Rows are points. A path goes straight from each point to the next, and from the last back to the first. The post is the endless flat space through its rows: a point in 2 columns, a line in 3, a plane in 4, and so on, so that a path can go around it. Count how often the path circles the post. Going back the other way cancels.
In the rows, 128 means zero.

Post (2 x 3)
[[113 109 105]
 [149 150 127]]
Path (24 x 3)
[[135 112 138]
 [146 123 121]
 [183 173 115]
 [ 85 111  86]
 [117 123 129]
 [105  87 104]
 [129 110  84]
 [118 145  83]
 [178 212 165]
 [127 110 136]
 [180 184 162]
 [106 134 134]
 [146 176 103]
 [139 101  79]
 [133 109 128]
 [136 127 137]
 [129  90 100]
 [104  98  84]
 [121 147 107]
 [120 139 149]
 [145 112 126]
 [174 140 106]
 [116 144 103]
 [ 96 139 113]]
Times around: 3

Post (8 x 9)
[[133 128 127 130 127 106 134 156  96]
 [126 143 142 126 161 132 134 107 124]
 [133 123 152 152 136  89 118 131 129]
 [146  97 148 106 140 161 164 134 166]
 [132 119 111 136  79 142 144 145 130]
 [136 123 157 153 148 150 165 106 135]
 [112  95 113 143 112 120 125 146 127]
 [132 127 121 148  73 172 106 148 149]]
Path (25 x 9)
[[142 134 149 148  89 127 165 128 176]
 [131 137 149 145  36 142  99 135 143]
 [111  95 155  86 129 173 124 117 169]
 [115 205 131 169  99 150  84 163  76]
 [145 112 150 148 124 131 130 133 171]
 [148 123 100 133 102 185 100 157 171]
 [114 135 100 127 139 115 148 138 100]
 [104 123  56 154  99 130 120  86 117]
 [104  96 126 125 151 182 174  90  92]
 [130 133 221 130 188 134 161 100 178]
 [ 90 110  94 147 112 112 117 142 146]
 [129 135 125 139  92 126 149 156 126]
 [152 107 183 125 159 115 204 124 126]
 [153 109 131 121 140 146 156  91 142]
 [147 144 116 126 170 185 109 134 109]
 [142 162 149 130 142 115 136 130 148]
 [148 150 163 142  95 167 158 160 164]
 [169 146 142 151 174  98 191  81 148]
 [173 136 151  95 146 164  80 129 150]
 [131 129  97 127 110 121 122 146 121]
 [131 110 152 136 178 111 139 119 189]
 [146 156 189 110 121 179 153 145 162]
 [104  72 160 129 131 162 153 115 167]
 [102  73 149 191 128 120 172 138 155]
 [127 116 115 139 102 126 115 135 175]]
Times around: 0

Post (13 x 14)
[[128 168 113 158 112 146 113 131 132 118 112 108 147 122]
 [138 131 158  96 158 151 151 120 132 124 143 150 115 139]
 [113 122 144 150 121 142 180 155 104 158 114 162 165 157]
 [ 76 137 130  86 156 149 103  83 106 141 113 146  96 134]
 [136 126 151 107 167 134 117 124 120 113 110  96 126 136]
 [191 102 145 157 114 133 159 137 134 133 124 133 143 126]
 [138 120  82 212 136 142 184 155 128 130 109 131 115 120]
 [144 133  92 141 138 123 137 120 106 133 142 130 141 153]
 [ 78 128 121 122 164 127 109 146 160 117 131 123 112 113]
 [152 132 138 107 169 133 136 103 165 132 110 112 140 142]
 [126 107  98 151 102 154 127 104 160 104 126 121 100 155]
 [105 130 109  88 112 133  99  96  94  83 112 128 155 132]
 [129 122 113 120  88  97 165 107 126 105 139 116 139 151]]
Path (28 x 14)
[[163 108 170 154 135 191 139 156 130 115 105 146 110 153]
 [133 160 130 110 141 131 190 156 105 161 139 204 129 104]
 [160 128 130 138 135 115 105 115 161 126 115 136 124  91]
 [143  95 118 157 165 144 155 124 120 124  82 118  78 112]
 [104  98  79  85 130 117 115  87  93  89 112  92 147 170]
 [117  72 127 148 183 166 121 119  98 173 126 133  93 144]
 [106 140 138  63 156 147  77  70  74  95 105 133 175 156]
 [125 134 135 146 105 141 213 129 138 103 141 147 110 184]
 [111 105 142 140 108 128 128 183 176 122  95  78 126 155]
 [117 156 127 106 105 205 115 149 151 111 153 177 151 133]
 [129 130 121 124 161 133 133 131 101 102 160 101 164 163]
 [114 108 129 149 202 148 174 151  79 152 131 201 137 123]
 [159 113 116 151 126 142 142 124 141  81 142 101 166 154]
 [106 147 110 115  88 127  85 115  64 121 128  74 129 117]
 [110 135 151 132 148 125 149  99 182 117 133  80 123 163]
 [112 113 109 145 160 146 123 101 138  83  96 114 107 149]
 [173 108 102 144 180  87 128 130 162 140 143 106 123 140]
 [101 167  93  82 153 146 146  99 169 107 106 136 158 145]
 [ 79 190 122  87 130 140 128  85 177 154 106  67 140 149]
 [136 110 115 149 142 165 145 105 129  97 122 126 147 162]
 [154  82 129 182 146 140 163 166 193 101 172 158 146 174]
 [103  89 167 122 169 140 175 161 130 132  81 150 105 167]
 [186 124  99 162 174 121 157 136 179 125 103  89  97 114]
 [139 135 136 152 106 138  85 174  92 171 160 161 108 140]
 [132 124 115 144 121 161 121 152  97 182 130 145  91 113]
 [ 74 144 116  92 151 143 122  98 105 147 103 122 147 101]
 [102  56 127 178  81 119 154 139 103  81 157 118 112 159]
 [ 87 149 138 140  75 138 106 131 108 113 155 203 124  88]]
Times around: 4

Post (17 x 18)
[[144 137  82 103  98  98 138 133 153 130 131 107  97 150 115 166  93 127]
 [151 145 113 117 163 162  95 139 110 115 119 161 124 128 107 140 116 119]
 [167 124  90 113 124 104 102 127 129 119 108 112 128 167  97 138 159 101]
 [127 133 149 160 101 101 147  60 171 130 125 153 150 133 164 117 153 154]
 [141 136 141 131 138 147 179  97 134 183  82  77 155 139 115 131 139 161]
 [118  76 116 150 144 111 130 136 140  70 126 141  99 114 154 118 124 118]
 [119 118  91 106 120 145 156  95 182 154  81 142 132 106 131 121 130 166]
 [136 109 126 129 137 138 114  60  99 154 115 114 148 131 128 149 139 141]
 [108 111  69 130 112 115  76 161  89 131 121 133  93 112 115 117  83 118]
 [133 132 157 163 121 143 132 101 128 125 132  90 125 140 141 142 105  79]
 [ 82 109 130  65  89 112 126 124 115 144 100 119 128 144 138 155 100 151]
 [166 147  97 155 143 105 132 100 184  96 121 136 137 165  97 120 111 139]
 [115 147 108 111 166 114 131 126 172  89 140 147 177  89 178 143 123 119]
 [ 98 116 115  80 160 124 147 130 155 136 132 150 107 142  87  88 135 119]
 [141 105 133 117 100  91  99 133 124 123 128 103 136  64 118 161 111 115]
 [110  94 114 125 112 123 129 143 104 122 114 116 165  97  87 156 143 102]
 [134  93 149 171 132 159 139  92 142 153 157 120 156 119 112 108 163 150]]
Path (26 x 18)
[[159 102 125 138 154 118  99  97 113 152 134 119 132  82 161 143 121 128]
 [179  89 115 141  82  93 138  62 107 170  99 101 160 140 113 152 183 191]
 [102 149 122 112  95 121 153  80 143 114  89 148 231 130  82 123 161 112]
 [ 96 168 109  72 153 155  96  88 168  90 139 163 119 105 151 167  92  82]
 [112 132 118 135 134 110 108  74 161 140 108 147 135 140 133 109 147 139]
 [139 128 152 124 152 126 129  86 151 113 144 160 177 139 107 146 139 130]
 [151 122 168 112 126 130 119  88 122  73  79 201  97 138 161 123 128  74]
 [167 111 147 157 114 126 127 124 108  77 126  48 147 141 126 161 114  83]
 [ 90 122 127 123 120 141 126 126 128 125 117 159 157 100  75  91 145 140]
 [174 119 151 164  93 114 139  81 171 126 118 145 110 157 108  96 153 155]
 [159 102 143 155 148 145 147  90 135 150  52 150  92 111 139  81 128 126]
 [100 111 121 132  75 124 129 147 169 147  88 121  94 148 147  98 118 123]
 [114 148  62 133 172  94 102 114 143 121 128 106 171 101 170 113 149 107]
 [143 160 130 152 145 139 113 136 155  83 103 142 190 127 105 101 148 136]
 [ 91 128 126 102 107 120 156 113 164 145 148 152 119 134 139  57 141 125]
 [131 135  77 137 107 103 133 120 158 191 117 108 149 157 115 111  93 130]
 [107  80 165  72 165 137 107 114 134 145 161 146  84  93 148 128  99  89]
 [183 107 107 167 131  79 104 108  96 132 156  88 139 120 157 140 161 116]
 [116 137 124 103 128 167 162 100 145 144  63 123 171 106 133  87 155 149]
 [109 158 110 173 118  99 142  77 186 160 169  87 149 155 111  76 120 150]
 [154 139 105 180 215 102 113 143 138  70  97 132 166 156 109  97 149 140]
 [123  86 110  95 135 104 121  98 153 145 189 117 129 178 136 170  80 220]
 [138 117  81 162 112 129 161  98 164 115 107 152 145  79 162 136  83 160]
 [145 135 100 108  82 157 132 150 128 156 127  97 103 141  70 130 109 153]
 [128  99 128 105 104 125 108 129 119 169 123  79  68 107 114 121 143 149]
 [ 56  91 170 113 104 125 147  87 139 123 121 157 159 151 138 146 144 142]]
Times around: 2

Post (17 x 18)
[[130 187 107  93 174 123 137 118 141 177 139 149 148 126 155 121 114 189]
 [ 99 137 143 144 123 147 111 122 133 128 153 128 118 155 105  99  96  70]
 [167  65 124 170 156 126 157 131 146 141 111 144 153 115 113 136 135 115]
 [105  94 149 142 114 124 152 115 145 136 112 114  93 138 149 100 165 136]
 [137 125 160 119 115 120 126 129 122 123 124 121 111 157 137 122 136 162]
 [100 156 159 125 144 128 137 122  94 133 158 128 107 144 118  86 156 116]
 [139 154 120 129 150 136 167 108 169 115 100 148 121 142 114 183 163 194]
 [139 143 172 121 128 142 113 111 151 138 108 152 131 124  96 162 138 181]
 [143 108 129 150 121 144 139 178 161 116 128 125 115  95 127 159 164 172]
 [ 94 125 158 146 106 134 105  88  52 103 187 114 118 116  90  96 106 137]
 [101 116 136 129 153 142 136 139 127  90 151 147 112 102 145 112 120 134]
 [140 110 104 120 140 133 136 133 165 122 125 172 153 121 152 149 150  99]
 [127 132 115 133 104 145 121 135 133 139 182 149  61 137 118  91 128 136]
 [106 170 133 106 144 113  89 140  98 128  89 146 128 126 151  43 120 110]
 [150 129 143 101 134 110 121 102 130 133 146 123 130 110 135  80 119 131]
 [114 130 137 116 119 174 130 133  92 134 111 113 103 116 149  86 112 136]
 [115  88 120 147 113 155 207 171 124 127 133 133 134  86 146 134 115 161]]
Path (27 x 18)
[[ 96 134 115 130 149 146 113  89 130 107 159 153 119  90 104  90 125 136]
 [ 99 144 169 130 129 188 147 156 117 140 155 155  87 125 129 121 151 188]
 [151 134  96 175 154 107 141 169 158 149  61 121 110  99 142 125 198 200]
 [ 97 122 154 110 137 162 150 119 107 131 125 181 129 109 144 140 113 108]
 [127  64 122 153 100 116 158 150 113 103 173 169 109 103  82 134 124 122]
 [ 88  80 132 128 140 140 121  97 175 142 124 215  94 116 138 100 126 154]
 [ 80 107 186 145 135 159 110 105 110 119 189 141  55 110 124  95 157 185]
 [133 145 140 111 122 167 152 122  99 105 125 142 132 115 176 132 128 129]
 [143 127 131 143 139 156 127 156 161 102 113 137  49 164 136 134 172 101]
 [105  55  99 163 131 118 197 129 115  99 117  81 123 138 145 129 158 118]
 [120 146 124 109 165 139 130  82 114 153 106 172 145 140 114 104 147 132]
 [126 135 168 127 109 166 139 102  95 130 137 120 138  97  90 113 108 168]
 [106 154 204 156 117 124 102 105 128 142 136 184 119 121  66 100 170  92]
 [110 147 118 135 113 125 147  99  84 164 174 151 133 126 113 131 119 159]
 [ 89 141 137 111 159  50  82 121 133 139 152  97 103 135 151  63 101 174]
 [133 169 133  86 106 129  95 157 236 183 138 177 100 153 115 124 157 128]
 [117 135 130 125 111 160  80 175 110 100 154 155 124 125 139 107  73 170]
 [130 132 109 155 101  97 177 143 127 107 169 101 147 135 152 131 146 144]
 [116 170 139 113 136 112 126  98 135 111 112 129  79 111 143  91 147 161]
 [113 150 153 117  80 114  76 114  72 117 196  93 155 103 157  90 117 121]
 [112 139 106 128 173 117 162 116  87 118 100 135 140 166 181  85 138 210]
 [173 118 112  98 174 124 148 135 159 154 154 143 171 105 125 121 175 101]
 [ 42 139 152 118 133 121 131  76 127 121 112 139  88 137 135  94 130 111]
 [134 116  82 133 193 109 176 133 133 131 130 124 175 106 206 163 150 116]
 [136 135 171  95 111 138 105 137  86 176 196 129 147  96 188  98 139 100]
 [ 88  97 134 166 158 156 154 145 129 104 101 128 100  98 144 171 123 171]
 [121  95 151 145 153  97 142 128 101 136 104 129 134 126  98  82 150 102]]
Times around: 3

Post (17 x 18)
[[134 123 136 108 128 128 114 203 175  86  99 114 107 128  96 126 130 110]
 [151  79 137 107 164 119 137 155 164 130 143 113 118 128  70 134 124 112]
 [117 138 132 122 150  99 119 189 150 112 101 146 183 164 109 120 129  96]
 [105 122 136 151 105  82 103 123 134 167 151 146 132 102 129 141 136 110]
 [143 161  98 150 112  74 130 145 105 159 138 133 156 130  73 152 107 144]
 [112 133 135  98 129 102 148 151 149 111 103 146 110 144 144 108  77 141]
 [121 127 120  65 132 128 132 145 155 142 154 130  97 129  72 158  93  95]
 [169 151 151 131 131 123  81 115 133 124  92 100 122 184  90 130 110 148]
 [129 135 137 141 125 144 173 145 151 121 146 102 150 107 176 113 138 127]
 [117 112 183 150 113 155 124 104 115 105 116  83 126 117 101 114  76 116]
 [121 112 136 147 150 122  80 161  96 139 128 118 136 137 129 114 138 117]
 [145 133 116 110  63 123 136  91 107 101 104 124 121 123 160 110 133  94]
 [155 111 123 137  95 153 119 143 128 161 134 140 137 126 110 121 157 121]
 [139 161 128 116 150 119 129 127 145 111 150 172 113 138 119 138 103 107]
 [143 134  98 174  78 114 168 128 120 134 148 141 159 151 171 146 150 102]
 [125 130 101 123 131 135 161 122 160 116 103 118 129 122 145 145 103 111]
 [104 127 129  95 129 126  94  88  94 106 131 160 112 149 118 159 102 148]]
Path (26 x 18)
[[158 200 122 123 113 110 157 146  93 148 124 158 125 126 100  90 105 101]
 [154 104 118 116 179 129 123 172 120 114 139 148  88 157 120 145 110 158]
 [179 153 166 101  92  94 125 165 106  36 162 149  90 175 113 133 115 104]
 [160 129 113  66  62 123  76 132 117 192 160 108  47 117  98 123 101 102]
 [ 61 107 123 135 120 128 153 149 116  93 164 120 149 126 182 134 128 106]
 [ 71 177  96 132 140 121 118 120 129 146 131 144  90  91 123 168  79  82]
 [128  81 135 125  96 155 159 172  96  97 121  99 143 208 144 141 133  79]
 [153 119 149 147 117 137 120 147 172 119 108 167 177  99 156 105 143  83]
 [153 124  91 130 108  72  94 106  78  85  79 141 168 108 129 113 161 173]
 [ 98 142 124 128 113 148 175 130 137 128 122  90 182 168 105 111  80  65]
 [157 218 109  40 167 152 119 133 130 130 127 104  96 199 123 143 137 146]
 [119  69 123  85 181 127 168 173 145 145 128 150 134  80 114  96 121  94]
 [130  74 181 160  96 110 130 174 152 153 163 155 158 146 121 135 167 145]
 [158  92  83  87 156 112 156 155 134 114 123 113 147 122 157 107 127 136]
 [167  68 107 102 155 172 167 127 129 103 156  93 144 148 166 100 185 115]
 [101 145 126  81 101 137 149 151 107 163 118  99 140 132 122  96  98 147]
 [114 139 119 150 108  99 133 157 111 109 119 106 140 211 120 150 107 123]
 [110 133 150 132 114 102 132 151  59 135 164 150 163 186  40 154 103 104]
 [112 118 134 114 100 121  98 139  85 124 127  80  89  91 152 142 108 135]
 [163 136 163 163 110  92  92 170 156 181 145  95 123 135 113 107 139 178]
 [ 81 179 116 163 151 123 114 140 150  90 139 157 125  55 143 131 105  87]
 [140 151 147 129 131 129 149 135 131  80 104 159 141 151  92 118 100 160]
 [111 148 135  82 136 144 138 105 134 145 142 179 121 131 139 161 132 162]
 [125 149 147 128 125  61 115 152 130 112 111 142 135 132 119 114  94 108]
 [162 197 136 128  97 138  88 138 148 143 173 120  79 110 120 130 123 145]
 [117 139  80 117 108 117 113 160 120 117 152 105 103 128  85 160 126  90]]
Times around: 5

Post (17 x 18)
[[104 143 155 138 110 110 136 123 131 173 163  98 128 129 137 130 116 150]
 [102 139 143 119 150 130 134 173 138 155 154 105 129 117 115 139 120 117]
 [104 136 102 144  94 109  90 106 171 121 128 114 119 123 137 135 172 156]
 [130 126 126 120 164 128 123 114 140 132 105 101 143 134 183  91 118 142]
 [150 112 115 126 114 153 124 127 163 160 123 152 116 116 135 186 134 157]
 [111  97 100 125 119 108 141  94 177 127 151 163  97 120 138 165 116 148]
 [145 129 118 122 118 117 137 111 150 147 148 156 146  99 155 124 134 120]
 [117 119 137 160 129 142 123 123 130 133  99 119 163 128 111 106 133 127]
 [150 119 190  79  84 135 121 103 138 130 134  91 125 164 133 112 157 113]
 [155 160 110 132 173 159 168 128 139 115 122 112 152 102 177  74 122 186]
 [ 92 139 126 134 106 113 125 120 107 150 130 138 141 139 118 164 116  98]
 [153 131 130 142 210 146 115  93 115 134 137  90 141 130 136 116 164 121]
 [144 127  79 180 149 151 124 163 115 136 132 110 129 120 136 121 117 137]
 [153 157 105 137 107  99 101  89 153 134 135 143 105 115  93 176  99 124]
 [142  92 114 126 135 131 149 126 109 165 102 149 130 112 130 108 157 115]
 [137 173  95 153 114 136  99 120 145 168 119 190 126 148  88 154 118  89]
 [ 89 122 138 124  98 108  74 175 111 164 162 159 115 144  94 149 106 137]]
Path (28 x 18)
[[163 102 129 127 154 127 134 120 124 212 132 134  94 149 104 177 117 130]
 [ 81 143 117 125 169 165 143 123 147 154  90 143 177 134 121 184 119 125]
 [154 181 111 137  84 153 130 117 106 165 111 145 136 124 106 118  96 187]
 [140 150 144 148 133 132 116  93  85 187 170 155 111 107 106 154 131 129]
 [170 150 117 146 169 123 162 122 124 168 156 147 118  93 164 130  91 113]
 [163 167 109 164 189 122 171  38 183 119  85 124 158  88 139 151 131 139]
 [125 144 117 151  68 133 153 110 133 149 143 145 175 109 111 162 132 198]
 [ 61 121 107 141 197 138 126 127 138 133 104 161 195 105 107 106 132 113]
 [ 72 110 106 105 117 142 119 159 127 103 103 105 104  95 127 122 160 190]
 [157 131  97  94 117  65  61 142 142 109 177 153  66  99 130 105 127 108]
 [134 168 102 155 159 127 161 126 185 138 148  70 127 117 216 150 125 130]
 [149 100  95  95 133 132  95 131 129 154 120 220 124 167 151 170 119  92]
 [134 119  65 160 102 140 137 123 131 153 134 168 134 160 118 137 139 109]
 [ 98 186 116 112  69 135 174 134 127 138 145 111 165 125 190  98 119 123]
 [ 91  93 124 167 134 148  65 170 146 138 135 143 120 121  71 128 134 101]
 [ 96 148 144 144 123 103  98  86 173 143 161 135 120 129 161  87 191 128]
 [216 155 122 164 133 117 173 104 119 173 156 112 159  60 176 167 118 158]
 [149 168  96 164 156 131 129 128 140 147 141  92 142 116 128 113 141 131]
 [ 81 161 155  77 113 135  94 153 153 170 164  82 115 186 171 104 119 185]
 [140  55  96 102 123 120 150 132 143 125 111 155  91  98 127 117 122 121]
 [123 143 127 136  82 179 103 155 159 126  65 127 149 152 154 162 130 101]
 [118 153 118 177  50 127 135  90 176 114 165 179 128 126 129 173 179 153]
 [135 141 136 169 130 123 121 130 128 168 113  91 144 132 140 133 112 172]
 [102 100 150 115 136 151 142 113 156 165  82 120 216 128 156 128 150 123]
 [142 170  82 154 139 140 110  61 109 175  99 151 105 141 110 136  89 158]
 [121 156 100 140 153  99 118  94 139 172 155 169 100  93 133 124 104 139]
 [135 109 116 106 166 139 129 135 110 116 106 159  96 143 131 137 115  89]
 [143 142 132 125 112 158 112 132 150 120 159 158 163 131 176 153 169 150]]
Times around: 5

Post (17 x 18)
[[153 121 148 125  41  77 179 131 127 116 161  97 121 119 122 137  69 129]
 [100 113 135 133 129 106 103 133 137  70 110 167 110 137 125 131 102 109]
 [116 130 123 114 128 130 126 110  92 101 143 119 147  74 154 101 122 154]
 [103 132 141 115 108 130 163 149 102 117 127 121 109 125 124 147 137  66]
 [154 173 136 102 100 159 117  93 127 162 105 145 140 170 133 115 152 117]
 [122 116 145 153  97 158 137  93 142 137 128 116 117 121 115 121 146 129]
 [126 132 119 133  29  73 157 139 168 111 104 131 100 113 115 165  86 132]
 [142 136 157 137 120 173 141 164 110 140 102 137 157 164  92 142 114 173]
 [147 124 174 131  94 167 116 139 144 136 157 105 121 130 156 125 106 152]
 [ 47  77 128 126 136 144  97 140 102 144 126 155 150 111 144 133 124 144]
 [101 103 144  97 121 143 147 103 158  90 119  96 151 141 138 121 104  72]
 [ 95 148 109 156 139 138 125 165 126 127 180 165 154 125 135 130 106 132]
 [106 145  92  83 121 142 144 104 141 157 137 124 119 108 123 128 122 117]
 [117 163 172  90 129 105 135  94 147 110 119 119 134 157 145 128 130 120]
 [118 132 113 126 125 143 163 125  98 136 120  79 116 129 141 138 123 149]
 [156 110 112 136  45  45 164 143 154 116 122 122 135 137  89 161 125 113]
 [129 129 133 164 133 163 135 151 127 150 105 117 137 126  97 157  89 140]]
Path (26 x 18)
[[127 125 107 133  76 152 103 137 155 117 122 133 117 113 132 131 104 113]
 [ 78 142 161 136 116 120 118  85 115  83 120 150 114 107 171  90  91 132]
 [140 149 210 137 151 148  99 141 140 156 124 163 151 154 132 143 127 121]
 [112  81 154 103  83 133 139 119 105 163 149  90 137 146 174 162 115 102]
 [ 86  93 140 132  99 130 175 151 104  96 102  98 152 167  68 153 155  69]
 [118 138 154 131  75 142 135 122 117 140 178 142 127 108 110  92 122 153]
 [100 120 164 149 105 149 173 116 108 148 107 120 141 130 119 113 133 122]
 [ 57  79 187 114 156 160 134 139 151 111 151 135 162 153 147 148 164 144]
 [141  97 103 177 119 190 145 147 145  82 105  98 187 152 106 148 105 134]
 [113 180 133 108  98 153 108 145 133 142 124 143 196 144 140 120 143 111]
 [135 151 161  75 115 159 169 142 162 100 111  75 148 151 101 129 147  79]
 [102 132 193 141 149  97 155 135 110 137 126 117 123 122 105 154 107 136]
 [132  99 118 102 158 163 131 173  98 143 147 103 141 106 170 140  89 109]
 [153 125 180 135 136 188 132 142 106  94  83 154 153 155 100 143 108 114]
 [127 121 117  72 145 105 123 168 136 132 133 145 140 179 119 192  86 124]
 [116 167 138 124  77 140 180 122 110 148 132  69 157  98 130 154 127 146]
 [125  45 126 126 123  45 117 156 142 123 118 108 100 110  69 167  68 114]
 [108 106 119 134 109 101  94 163 154 122 155 176  74 108 156 129  99 121]
 [120  99 137 112  93 167 195 129 160 134  97  90 157 159 118 148 116 106]
 [101  87  79 131 118 170 160 132 107 111 121 156 142 124 105 134 114 125]
 [ 42 139 111  80 154 199  98  73  92 149 137 155 193 127 151 103 182  64]
 [ 83 133 158 113 129  67 101 160 165  62 132 160 148 131  98 125 105 156]
 [116 123 144 174 109 159 152 130 130 173 118 120 142 169 103 115 159 148]
 [136 137  95 125  85 124 143 139 153 150 169 152 101  95 121 132 103 110]
 [121  94 144 136  88 179 129 132 128 168 108 116 127  81 125 157 116 181]
 [153 178  85 138 111 177 182 131  90 112 158 113 169 116 110 140  43 133]]
Times around: 5

Post (17 x 18)
[[109 155 136 117  95 103  92 113 125 116 162 137 106 160 125 101 132 121]
 [170 126 131 140 141 140 155  81 163 129 141 129 122  89 126 103  88 179]
 [143 174 104 129 161 114 200 133 117 160 104 154 141  86 131 135 119 149]
 [162 117 111 133 105 111 133  97 139 116 138 137 126 133 173 115  93 128]
 [157 124 105 125 118 119 143  81 171 145 139  87 152 121 140 128 122 147]
 [ 99 111 146  98 118 137  96 149 128 118  95 138 108 152 134  58 169 111]
 [151 149 135 110 116 137 207 138 107 159 117 134  99 103 142 146 146 173]
 [115 121 129  90 111 148  89 161 144  94 176 138 123 152 152 123 141 128]
 [100  92 139 122 108 129 103 138 180 122 144 151 106 178 129 108 135 109]
 [100 105 171 130 133 120 141 159 112 142 112 122 141 137 133 119 133 137]
 [133 125 150 126 113 110  85 154 175 113 147 144 102 146 146  92 138 130]
 [111 122 161 125 127 112 100 124 138  88 149 138 101 159 146 123 175 100]
 [173 121 130 119 135 128 108 109 149 144 183 125 133 155 156  92 136 117]
 [157 104 107 133 136 121 136  76 157 175 160 123 124  67 156 136 118 150]
 [ 91 132 128 113 169 143 133 133 116 148  95 113 105 133 155 128 129 163]
 [132 155 144 107 139 131 165 118 109 160  83 180 148 113 151 139 147 161]
 [135  94 131  98 122  93  81 163 132 115 122 138  89 183 127 118 148 107]]
Path (29 x 18)
[[101 129  72 103  96 124  91 142 178 124 114 115 137 133 124 115 109 128]
 [ 95 148 205 110 132 127  97 147 103 165 155 193 183  98 142 136 158 140]
 [133 132 129 113 122  99 144 173 109 150 142 151 129 131 155 125  87 145]
 [169  92 109 109 130 135 103 118 180 152 180 118 106 196 161  94 107 136]
 [116 132 153 151  98  65 136 108 129 115  97 156 148 129 144 126 105 107]
 [180 158 151 102 143  76 147 143  55 113  82 151 113 175 123  99 195  70]
 [152 129 134 128 145 150 120 183 149 162 155 126 159 125 154  95 155 132]
 [107 101 130 158 131 128 140 189 172 114 214 106  89 153 146 140 151 122]
 [109  91 140 142 172 101 104 116 178 144 105 158 159 132 177  95 116 126]
 [139  82 110 124 126 114 108 103 146 156 208 159  62 138 180 149 158 106]
 [148 101 184 165 121 100 124 129 153 135 125 157 132 149 129 108 135 139]
 [127 174 132 103 129 136 165 124  94 146  91 135 167 166 116  90 149 157]
 [107 136 141 102 146 135 134 104 154 140 120 160 112  71 132  79 162 171]
 [131  93 130 108 143 104 104 110 125 129 134  82 126 179 175 106 118  97]
 [124 101 166 126  97 169 131  68 160 115 150 112 116 118 129 108  87 164]
 [168 123 156 127 144 100  96 112 151 143 106 167 117 116 165  92 176  88]
 [122  96 147 135 156  55 135 152 148 156  99 135 112 109 106 140 112 126]
 [128 112 122 107 125 112  90  92 110 136 170 114 105 165 157 142 105 130]
 [127 142 183 120  91 146 113 175 153 106 204 134  59 111 127 145 147 151]
 [202 158 120 145 114  86 138 130 130 142 140 161  83 141 124 149  79 152]
 [ 90 145 134 133 151 140  92  95 185 140 107 135  87 138 151  61 107 127]
 [118 175 164 121  91  72 103 115  79  88 139 130 105 140 110  87  81 141]
 [134 142 135 145 101 101 125  91 145 167 137 172  93  92 110 101  66 141]
 [156 141  67 123 154 118 109 135 142  97 113  93  96 147 178 108 112 114]
 [103  58 107 121 131 160 145 143 201 146  57  47 113 159 145 140 103 159]
 [146 122 169  96  91 125 112 111 148 102 143 153 125 228 127 122 158  87]
 [137 142 139 114 123 119 148 152 141 139 171 137 123 136 144 131 137 138]
 [125 122 164 162 102  89 155 114 144 137 120 172 138  96 109  80 133 144]
 [156 138 128 182 164 138 166  74 165 137 179 146 164 114 123  82  97 123]]
Times around: 0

-=-=-

- **Exercise requirements**:
Find the word "rows" in the entries above. Copy every line that has it.

- **Response**:
Rows are points. A path goes straight from each point to the next, and from the last back to the first. The post is the endless flat space through its rows: a point in 2 columns, a line in 3, a plane in 4, and so on, so that a path can go around it. Count how often the path circles the post. Going back the other way cancels.
In the rows, 128 means zero.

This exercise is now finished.